### Exercise aim
Lines from the material below that hold the string "printed" are what is needed; copy each of them.

### Record extracts
§ §

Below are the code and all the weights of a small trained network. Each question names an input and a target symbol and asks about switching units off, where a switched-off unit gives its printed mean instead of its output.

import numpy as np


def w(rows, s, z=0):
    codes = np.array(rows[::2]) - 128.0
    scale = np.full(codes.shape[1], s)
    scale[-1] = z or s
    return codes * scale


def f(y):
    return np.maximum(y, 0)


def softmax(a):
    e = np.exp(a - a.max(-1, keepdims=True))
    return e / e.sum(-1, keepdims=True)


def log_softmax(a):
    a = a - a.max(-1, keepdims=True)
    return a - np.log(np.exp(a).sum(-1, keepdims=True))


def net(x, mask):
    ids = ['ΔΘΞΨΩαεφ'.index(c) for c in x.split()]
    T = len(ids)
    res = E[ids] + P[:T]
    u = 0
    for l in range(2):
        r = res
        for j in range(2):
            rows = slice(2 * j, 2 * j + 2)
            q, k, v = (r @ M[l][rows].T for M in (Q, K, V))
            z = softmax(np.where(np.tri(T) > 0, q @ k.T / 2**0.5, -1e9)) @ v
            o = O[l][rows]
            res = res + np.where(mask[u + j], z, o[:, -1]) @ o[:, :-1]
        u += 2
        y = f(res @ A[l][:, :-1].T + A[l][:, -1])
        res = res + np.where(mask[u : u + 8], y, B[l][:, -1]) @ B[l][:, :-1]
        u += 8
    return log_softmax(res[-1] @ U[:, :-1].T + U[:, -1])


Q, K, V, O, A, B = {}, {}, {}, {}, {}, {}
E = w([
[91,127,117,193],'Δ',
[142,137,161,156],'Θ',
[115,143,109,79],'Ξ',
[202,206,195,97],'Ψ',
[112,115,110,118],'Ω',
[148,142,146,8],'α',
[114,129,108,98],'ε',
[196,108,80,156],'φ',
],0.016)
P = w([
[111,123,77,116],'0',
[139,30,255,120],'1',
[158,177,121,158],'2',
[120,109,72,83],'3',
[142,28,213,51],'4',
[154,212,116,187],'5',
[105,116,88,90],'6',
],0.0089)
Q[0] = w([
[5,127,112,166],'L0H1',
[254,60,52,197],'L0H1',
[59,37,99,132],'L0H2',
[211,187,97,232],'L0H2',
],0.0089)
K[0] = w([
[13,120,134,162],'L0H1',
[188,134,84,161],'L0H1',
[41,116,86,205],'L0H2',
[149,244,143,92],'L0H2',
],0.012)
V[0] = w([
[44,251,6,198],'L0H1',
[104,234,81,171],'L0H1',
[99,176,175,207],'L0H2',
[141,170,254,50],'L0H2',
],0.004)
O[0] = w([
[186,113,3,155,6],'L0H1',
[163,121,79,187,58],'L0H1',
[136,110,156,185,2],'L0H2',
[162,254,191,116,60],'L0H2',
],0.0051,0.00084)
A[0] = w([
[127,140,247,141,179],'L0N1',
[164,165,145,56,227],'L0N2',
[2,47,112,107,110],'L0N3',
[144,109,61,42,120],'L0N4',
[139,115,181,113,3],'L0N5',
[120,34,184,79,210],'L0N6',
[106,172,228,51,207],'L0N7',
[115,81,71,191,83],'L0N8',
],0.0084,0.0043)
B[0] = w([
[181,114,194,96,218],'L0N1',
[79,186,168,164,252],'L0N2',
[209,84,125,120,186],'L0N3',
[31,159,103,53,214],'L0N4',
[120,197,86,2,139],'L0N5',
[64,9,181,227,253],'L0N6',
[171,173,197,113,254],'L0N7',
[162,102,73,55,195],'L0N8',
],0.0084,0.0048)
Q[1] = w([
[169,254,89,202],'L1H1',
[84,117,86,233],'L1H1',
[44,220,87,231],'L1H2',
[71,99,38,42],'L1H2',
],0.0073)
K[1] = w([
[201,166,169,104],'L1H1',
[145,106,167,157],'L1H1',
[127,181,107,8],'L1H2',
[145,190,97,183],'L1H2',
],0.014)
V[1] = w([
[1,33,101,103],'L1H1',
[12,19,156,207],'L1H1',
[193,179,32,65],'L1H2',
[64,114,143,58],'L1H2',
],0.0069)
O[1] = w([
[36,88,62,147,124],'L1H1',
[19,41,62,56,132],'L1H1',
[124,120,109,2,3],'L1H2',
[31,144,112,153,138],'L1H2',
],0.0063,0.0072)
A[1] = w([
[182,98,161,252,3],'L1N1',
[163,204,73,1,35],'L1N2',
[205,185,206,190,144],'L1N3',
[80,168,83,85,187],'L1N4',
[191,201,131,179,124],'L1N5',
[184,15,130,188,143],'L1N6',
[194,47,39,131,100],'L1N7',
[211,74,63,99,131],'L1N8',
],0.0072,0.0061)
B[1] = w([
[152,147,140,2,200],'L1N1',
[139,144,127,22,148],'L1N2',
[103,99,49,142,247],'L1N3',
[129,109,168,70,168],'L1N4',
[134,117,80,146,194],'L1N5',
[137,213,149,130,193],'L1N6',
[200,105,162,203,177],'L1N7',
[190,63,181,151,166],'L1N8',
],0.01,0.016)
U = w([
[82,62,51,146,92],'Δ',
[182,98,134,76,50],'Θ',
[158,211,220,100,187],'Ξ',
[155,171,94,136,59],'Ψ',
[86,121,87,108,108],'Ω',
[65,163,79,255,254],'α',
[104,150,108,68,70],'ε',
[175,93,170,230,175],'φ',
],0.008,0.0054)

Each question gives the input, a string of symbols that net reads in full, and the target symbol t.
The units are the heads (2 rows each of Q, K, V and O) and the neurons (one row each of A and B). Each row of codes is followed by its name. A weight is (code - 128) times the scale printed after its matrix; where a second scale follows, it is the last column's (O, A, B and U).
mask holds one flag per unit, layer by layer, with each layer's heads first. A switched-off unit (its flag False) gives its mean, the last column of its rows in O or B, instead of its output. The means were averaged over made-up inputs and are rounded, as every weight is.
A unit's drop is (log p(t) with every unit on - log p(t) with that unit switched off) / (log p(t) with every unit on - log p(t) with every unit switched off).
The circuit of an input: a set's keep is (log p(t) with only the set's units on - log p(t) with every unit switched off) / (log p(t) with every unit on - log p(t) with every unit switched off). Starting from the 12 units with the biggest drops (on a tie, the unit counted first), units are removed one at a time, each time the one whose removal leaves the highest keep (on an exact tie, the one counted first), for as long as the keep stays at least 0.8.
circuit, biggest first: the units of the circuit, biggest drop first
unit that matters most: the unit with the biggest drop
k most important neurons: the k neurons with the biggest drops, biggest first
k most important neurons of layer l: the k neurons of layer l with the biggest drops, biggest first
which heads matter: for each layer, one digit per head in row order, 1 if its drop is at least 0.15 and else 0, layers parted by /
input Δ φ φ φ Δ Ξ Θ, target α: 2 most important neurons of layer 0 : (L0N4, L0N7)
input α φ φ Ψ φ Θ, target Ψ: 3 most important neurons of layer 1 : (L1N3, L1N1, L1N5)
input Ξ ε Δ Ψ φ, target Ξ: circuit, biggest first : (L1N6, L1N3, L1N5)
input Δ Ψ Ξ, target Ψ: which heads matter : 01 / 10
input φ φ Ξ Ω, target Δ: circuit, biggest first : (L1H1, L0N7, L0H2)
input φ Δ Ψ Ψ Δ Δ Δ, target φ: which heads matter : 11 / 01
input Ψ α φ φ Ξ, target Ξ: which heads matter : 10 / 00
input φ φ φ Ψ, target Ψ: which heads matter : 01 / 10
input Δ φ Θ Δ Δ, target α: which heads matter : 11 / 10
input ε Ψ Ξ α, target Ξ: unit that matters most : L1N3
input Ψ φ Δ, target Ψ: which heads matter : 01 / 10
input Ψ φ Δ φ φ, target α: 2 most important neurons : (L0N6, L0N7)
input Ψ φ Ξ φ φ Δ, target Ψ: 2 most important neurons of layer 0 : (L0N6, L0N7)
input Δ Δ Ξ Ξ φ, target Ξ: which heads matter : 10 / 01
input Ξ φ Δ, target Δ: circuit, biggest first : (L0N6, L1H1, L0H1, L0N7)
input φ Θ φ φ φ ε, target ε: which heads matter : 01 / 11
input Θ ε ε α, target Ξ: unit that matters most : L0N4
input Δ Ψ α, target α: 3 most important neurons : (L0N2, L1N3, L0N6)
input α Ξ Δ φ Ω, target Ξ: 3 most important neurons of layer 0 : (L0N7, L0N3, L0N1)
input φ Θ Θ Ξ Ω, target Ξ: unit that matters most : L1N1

§ §

### Exercise solution
Below are the code and all the weights of a small trained network. Each question names an input and a target symbol and asks about switching units off, where a switched-off unit gives its printed mean instead of its output.
The units are the heads (2 rows each of Q, K, V and O) and the neurons (one row each of A and B). Each row of codes is followed by its name. A weight is (code - 128) times the scale printed after its matrix; where a second scale follows, it is the last column's (O, A, B and U).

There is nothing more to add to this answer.